[[ DATA open ]]

Each row is a point on a landscape with many valleys, with its height.
From any point a ball rolls to the lowest of the 2 points nearest to it. It stops when none of these is lower. Distance is the straight distance between rows; heights are no part of it.
vezo: [111 149 167 159 160 162 119 191 102 119 126 166 156 158 114  88 160 154
 107 150 119  98 132  64 120  99  83 147 179 136 110 100 101 115 101 111
 160 166  97 160 172 123 133 109  95 123 166 141  78 138 107 151 164]  h=1.48
Defu: [ 98 151 171 141 144 179 142 123 115 139 104 156 133 183 114  90 149 142
 118 115 115  72 150  61 130 145 165 135 133 134 110 120  64 131 113 123
 174 136  56 152 169 110 145 140  73 128 129 136  84 135 122 135 160]  h=2.21
lan: [ 73 121 112 136 101 125 124 153 139 177 134 149 120 138 115 114 155 167
 164 137 109 168 120 105 149 126 116 157 148 144 115 151  91 136 136  94
  66  89 140 144 103 156 152 139 134 113 111 141 126 123 124 120 149]  h=4.60
Gopa: [155  99 147 132 142 142 133 170 117 158  95  96 167 103 145 135  91 130
  99 106 106 110 150 174 122 132 104  67 180 108 119  99 144 132 154 165
 133 137 133 115 162  95 115 126 191 164 117  93 158 141 150 115 138]  h=5.52
vav: [105 143 105 126  81  97  97 137 162 150 153 115 176 183 148  78  95 139
 181 136  87  87 118  71 132 194 133 172 102 159 161 157  97 127 144  74
  77 115 155 162  88 170 172 138  91  56 145 125  60  85 124 107 140]  h=3.50
Viku: [114 118 191 104 184 144 163 188  92 111  84 170 115 110  97  97 101 105
  78 109 157 148  92 143 126 170 139 166 151 116 129 105 111 104  82 154
 149 151 141  85  88 122 113 110  62 104 154 160  72 168  80 126 100]  h=2.73
ran: [143 164  79 142 119 112  99 136 123 153 165 133 102 108 153 107 171 134
 148 160 140 164 141 146 131 108  92 111 115 150 149 147 183 121 147 105
  66 107 188 138  85  72 134 129 151  85  88 126  93 102 130 152 100]  h=5.43
Sazop: [ 65  93  99 109 132  96 121  93 119 134 112 154  75  98 109 146  80 135
 130  91 152 182 128 107 159 147 142 171 101 169 134 175 102 132 111 149
 127 100 127  71  74 133 124 133 132 101 112 114 146 165 118  94 124]  h=5.91
dufo: [155  96 103 154 136 108  93 123 146 115 141 121 146 123 149 166  84 101
 120 153 114 121 121 177 119 132 118 126  98 105 157 166 167 120 136 128
 122 114 154 134 130 157  95 128 118 125 205  71 168 131 148 100 120]  h=0.83
kol: [ 69 123 146 137  97 120  99 195 106 152 105 152 181 112  98  88 135 121
 121 129 108 149 104  91 146 134 132 133 150 107  97 100  66 112 137 100
 121 114 168 158 147 164 139 129 151 160 133 142 128 158  74 154 131]  h=4.88
zarol: [133 159  91 177 116 112  83 186 161 108 135 117 166 165 154 123 106 109
 142 149 137 114 128 118 133 156  79 155 115 134 120 123 163  96 136 169
 158 107 109 124 125 129 121 113  74  71 211  60  88 123 172 121 119]  h=3.24
zok: [126 110 160 140  83 116 131  91 111 109 154 148 145  93 121 117 139 147
 124 133 133  92 145 143 124  99 167 109 127 125  82 129 121  81 155  92
 129 144 112 156 198 143 140 141 167 181 116 157 179 130  96 145 102]  h=5.00
vedu: [152 114 131  86 140 110 137  99  97 109 116  84 110  62 162 149 126  92
 106 120 154 119 178 178 146 104 100  77 136 126  90 118 188 105 170 195
 121 123 107  97 153  94 139 137 145 166 100 122 168 144 137 151 130]  h=5.95
senup: [ 84 105  97 146  98 125 149 121 137 125 122 116  88 128 136 132 100 122
 127 105 160 160 125 106 163 172 142 162 129 127 153 157 157 129 136 157
  91  81 143  65  84 127 116  98 108  74 146 137 101 152 133 123 114]  h=6.12
tugig: [121 104 134 128  63 124 102  69 135  89 156 139 106  88 131 142 137 160
 132 145 159 142 128 129 156 100 165 128  83 142 100 150 157  83 170 111
 114 107 152 126 150 110 152 108 158 166  89 167 166 130  69 156  99]  h=5.25
Bimiv: [153 156 159  92 161 135 120 137 169  97 145 115 107 158 130 154 104  72
 152 144 183 133  76 137  56 131 104 178  95 121 195 100 104 156 100 159
 149 133 116 129 127 164 105 150 100  86 208 111 131 107 119 118 122]  h=2.53
ros: [115 131 102 115 127 144 168  99 125  72 135  64  67 102  87 181 126 117
 124 118 113 156 111 109 137 150 125 180 165 161 115 148 114 141 128 154
  93 151  77  78 128 146 111 126 120 160 166 163 158 177 113 117 155]  h=4.49
pib: [124 158 123 159 118 141 116 131 141  91 129 125 157 187 173 153 105 112
 118 155 162  99 137  63 127 157 152 165  95 105 153 116 143  72 130 191
 164 131 124 123 144 100 124 109  56  91 214 107  75 130 162 143 127]  h=3.85
Peg: [145 101 123 130 138 112 126 120 130 102 155  66 138  49  82 181 116 126
 114 133  94 143 112 149 151 153 113 149 116  98 111 149  76 166  86 135
 144 168 141 106  96 184  92 111 159 138 129 145 167 175 111 100 133]  h=3.68
sutar: [179 106 139 157 136 109 154  47  94 127 162 132 167 119 138 128 111 120
  99 102  99  90 144 180 142 132 175  96 102 102  94 108 119 108  93 112
 175 135 128 139 157  92 119 123 133 155  96  66 165 130 143 108 122]  h=5.99
zof: [ 48  54 121 141  77 114  85 136 124 179  86 124 142 120 130 131  51 107
 141 101 136 142  89 146 159 152 166 102  98 137 137 155 133 126 183 132
 125 108 162 103 104 148  92 113 164 131 125 145 177 141 112 118 115]  h=2.12
Gere: [110 142  98 103 150 119 164 130 120 169 122 154 103 146 117 155 170 127
 131 157 108 159 205  80 136  39 120  93 146 101 121 146  93 136 127  70
 123 155  61 138 156 163 161 178 172 186  83 141 169 135 162  95 189]  h=4.66
fova: [166 129 173 157 128 127 130 115 109 110 127 102 164 102 132 135 121 143
  86  96 132  79 147 198 145 135 144 104 135 107 107  91 155 130 115 167
 171 130 115 120 154  93 116  85 138 138 130 112 131 124 166 120 125]  h=5.76
kagil: [ 94 126 137 152  74 102  78 154 124 138 138 127 168 183 151  87 108 129
 143 163 111 104 117  78 127 166 141 156  99 153 129 153 116  85 176 105
 115 131 148 168 141 138 175 131  83  68 189 124  82  99 108 135 133]  h=4.00
vul: [155 171  68 143 145 141  90 199 137 123 146 120 159 139 158 108 124 114
 156 126 121 141  99 157  95 147  33 150 162 156 106  77 157 149 106 173
 153 111  96 136 120 119 118 111 125  89 179  40 124 103 180 146 115]  h=3.83
Pav: [163 191  67 126 105 125 128 134 176 116 182 120 142 116 170 165 148 116
 129 183 176 163 152 125 108 108 118 155  71 102 160 135 195  95 126 155
 127 111 170 168 130  97 113 102 121  79 181 107 108 113 166 126 112]  h=5.09
pofoz: [ 65 118 129 106 135 120 126 107  87 115  76 116 109 112 118 162 128 124
 134 131 106 147 150  61 160 156 111 161 112 147  74 133  58 108 158 156
 139 127 103  83 135 145 130 158  85 144 169 143 120 190 126 131 155]  h=5.70
reso: [124 141 114 154 141 114 153 138  95 138 134 141 142  97 148 134 167 141
 133 135  86 110 190  94 143  91  76 137 140 114  69 158  88 130 121 112
 137 107 132 141 177 137 133 138 130 142 125 129 133 172 171 110 171]  h=5.05
misep: [132 132  67 154  37  94 117  96 129 179 161 111 163 136 128  88 134 139
 161 146  78  94 125 110 150 192 167 129  78 128 141 142 133 143 145  48
  91 124 197 190  98 156 159  83 136  74  84 136  69  88 132 115 102]  h=4.37
rumim: [130  84 124 135  79 114  88 117 133 122 142  91 169  91 107 137 114 129
 130 122 139 163 102 176 144 175 147 108  70 109 174 125 151 136 153 136
 135 145 195 137  73 159 111  84 141 157 144 152 159 172  98 131  88]  h=2.18
zegod: [147 143 101 103 189 114 115 186 118 131 106 161 134 120 156 118 126 109
 130 125 114 127 168 140  93  85  57 117 170 149  82  85 119 102 118 148
 148 109 127 132 152  81 134 158 137 140 122  59 149 103 166 136 123]  h=5.51
gipem: [ 94 141  83 157  86 120 102 132 101 147 156 116 130 122 125  79 138 136
 153 137 137 167 145 139 172 167 115  88 146 134 125 134 179 120 113 109
  75  93 194 159  73 129 115 141 164  75  76 140  83 136 134 142  93]  h=5.68
leduf: [176 206  83 111 115 139 138 131 167 126 162 128 158 142 182 115 160 111
 126 158 177 145 143 148 129 146 166 103  72  97 192  88 207 125 111 157
 156 155 146 169 124  75 105  86 145 107 129 123  79 102 170 174  94]  h=5.46
pid: [145 124 176 102 185 140 171 148 144 164  84 144 123 114 110 137 121 130
  72 119 113 108 151 157 149  90 127  98 183  85 117 112 121 123 112 108
 128 174  78 117 167  84 137 123 154 148 101 148 131 142 119 119 163]  h=2.86
siz: [103 118 152  83  98 109  82 142 108 119 132 151 155  96  87 111 120 112
 108 147 127 152 129 140 119  98 106 106 126  90  77  96  81 101 121 114
 156  98 157 144 145 181 140 187 159 178  75 144 146 151  70 142 134]  h=5.10
dofo: [ 79 129 147 155 151 127 133  69 105 119 112 140 104 116 128 157 100 122
 150 143 117  97 133  71 153 168 158 172  85 122 108 154  75 122 130 111
 171 122 133  96 147 119 143 161  53 121 136 119 112 161 129  81 143]  h=5.50
nuvaf: [147 112  99 134 108 148 158 169 169 159 107 112  72 132 114 168 104 112
 139  70 213 179  45 152  90 148 122 144 162 161 221 159 178 185 164 159
  66 111  96  88  80 149 111 117 112 113 151 160 161 110 121 144 123]  h=3.82
soson: [108 137 116 124 189 120 109 210 132 158 103 158 108 175 125 120 107 149
 132 121 121 134 132 146  98 115 100 137 192 156 107 117 134 121 128 138
 127 117  78 134 160  90 118 129 136 137 141  78 149 107 149 129 152]  h=5.32
luman: [148 142 169  86 151 112 125 108 102  50 180  95 129 108 128 148 188 120
  99 153 140 132 159  87 106 100  91 139 116 134  80 120  81 118  97 128
 151 188 131 147 163 211 101 150 128 144 155 180 107 133 135 153 148]  h=4.47
Nef: [119 124 140 133 158 134 155 150  86 142 123  95 154  64 136 161 146 124
 108 108  73 130 174 125 165 126  94 104 166 107  76 108 116 142 144 174
 139 117 101 114 184 122 108 118 174 160 102 116 147 174 150 111 168]  h=5.30
reges: [189 155 123  78 205 140 169 109 150 148 113 154  81 165 127 158 164 117
 141 123  96 143 138 135  89  83 121  90 165 131 163 138 128 169  70  86
 134 121  73 166 140  96 147 184 147 136 102 132 141 114 147 102 146]  h=4.06
Geg: [116  84  97 129  71 151 156  65 164 141 126  89  64 157 139 138  81 162
 111  68 172 152 139 108 156 121 176 110 122 173 156 164 206 182 130 175
 112  92 101  56  90 121 115  90 151 158  64 141 123 135 141 120 134]  h=4.65
saz: [175 168 133  76 187 138 131  96 165 114  82 139 101 162 146 155 134 102
 135 144 151 115 107 177  68  64 137  87 122 157 165  96 129 165 111 123
 143 118  88 129 128  87 156 162 146 124 117 125 168  82 168 125 112]  h=3.67
Datub: [ 96 129 131  75 142 144 177 116 138  94  59 126  62 125 107 171 103 140
 106 134 141 161 149 100 142 126 149 160 167 168 105 163 127 128 133 160
 124 143  71  38 121 110 132 137 129 163 116 150 172 180 104 114 168]  h=4.80
zoze: [ 82 105 145  89  93 152 145 106 124  90  81 116  56 143  90 161 125 130
 140 137 167 159 127 101 114 142 177 151 145 193 157 175 163 115 173 161
  99 131  65  64 107 104 133 130 139 158 111 194 172 179  91 157 136]  h=5.07
sazit: [ 96 107 139 114  76 132 126  81 120  69 111 104  82  87  93 161 123 148
 121 139 151 140 104  97 149 116 170 160 113 163 120 160 152  94 158 125
 105 144 104  89 142 114 151 100 115 155 131 196 145 145  52 162 138]  h=5.36
Zatuk: [ 92 127  79 146  59 129 149 140 143 181 111  99 115 144 119  79 160 174
 172 116 144 164 120  95 164 183 139 121 113 141 138 136 102 161 147  91
  65  89 174 129  70 178 165 122 143  73  80 175  67 123 129 137 137]  h=4.30
saved: [ 98 124 126 124 145 131 154 154 157 201  93 138 113 165 103 138 153 162
 152 132 113 148 120 131 137  92 156 113 164 114 156 151 107 158 149  64
  82 127  98 126 114 141 146 141 164 133 108 144 180 105 131 125 150]  h=4.86
Gisir: [210 163 140 137 148 140 118 136 157 129 147 143 147 131 157 118 181 128
 132 128 104 103 115 167  74  72 120  80 123 149 184  67 147 163  78 119
 134 138 113 148 122  75 126 102 154 110  94 118 118  40 166 174 102]  h=6.68
Mam: [146 110 201 122 167 158 193 184 136 177  76 129 114 111  98 106 124 162
  75  85 138 122 103 159 143 116 153 129 188 114 172 105 152 161 129 142
 113 161 126 123 155  99 116  95 119 118 117 137 116 120 111 139 144]  h=3.38
Zomud: [126 116 175 105 170 130 126 124 101 118  88 154 117  95 109 140  95 141
  86 151 116 107 147 162 170  93 139 121 164  96  78 118 116 102 140 107
 119 169 123 117 166 141 141 146 137 192 123 156 145 155 100 126 160]  h=2.33
Rutob: [123 127 172 161 119 134 123  83 130 104 135 158 142 147 129 125 116 160
 120 154 133  87 105 137 126 121 203 137 105 128 133 126 134  90 158 100
 129 153 135 150 182  96 136 113 102 138 145 156 154  89  80 137  96]  h=4.71
bilup: [ 94 171 116 126 151 159 162  87 108 185 122 165  54 125 143 135 148 186
 174 143 102 105 156  51 180 119 146 137 169 113 108 171 111 147 140  64
 127 133  89 120 165  88 154 126 102 120  93 150 106 117 148  83 172]  h=5.11
bunud: [186 176 146  88 168 177 130 164 148 130 127 137 128 160 149 103 183 127
 152 104 105  89 118 136  76  58  82  68 167 153 142  78 102 197  90 135
 161 141  79 157 146 100 118 106 164 134 100 140 122  66 193 155 166]  h=6.69
foros: [133 123 116 127 156 104 128 187 136  98 134 103 150  64  97 167 109 120
 115 126 105 140 114 126 106 186  90 153 145 105 116 142  55 144 107 144
 107 167 119 106 130 198  89 117 173 150 200 122 148 142 146 101 139]  h=3.26
fovik: [103 139 198 125 175 153 154 175 109 124 103 162 120 124 136  69 136 134
 112 136 168 115 130 137 132 120 120 160 171 117 112 105 122 110  98 120
 130 137 132 125 151 109 147 128  97  77 145 150  69 135 109 133 124]  h=2.23
dor: [190 137 144 134 116 156 140  89 155 120 154 123 133 112 133 152 188 144
 113 123 134 121  87 159  84  95 141  99 109 129 151  98 118 149  98 109
 137 153 134 152 149 108 137 137 166 160  98 137 162  83 127 154  84]  h=6.50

[[ DATA closed ]]

Which lines of the data contain the string "point"? Copy each one.

▶ ANSWER BOX
Each row is a point on a landscape with many valleys, with its height.
From any point a ball rolls to the lowest of the 2 points nearest to it. It stops when none of these is lower. Distance is the straight distance between rows; heights are no part of it.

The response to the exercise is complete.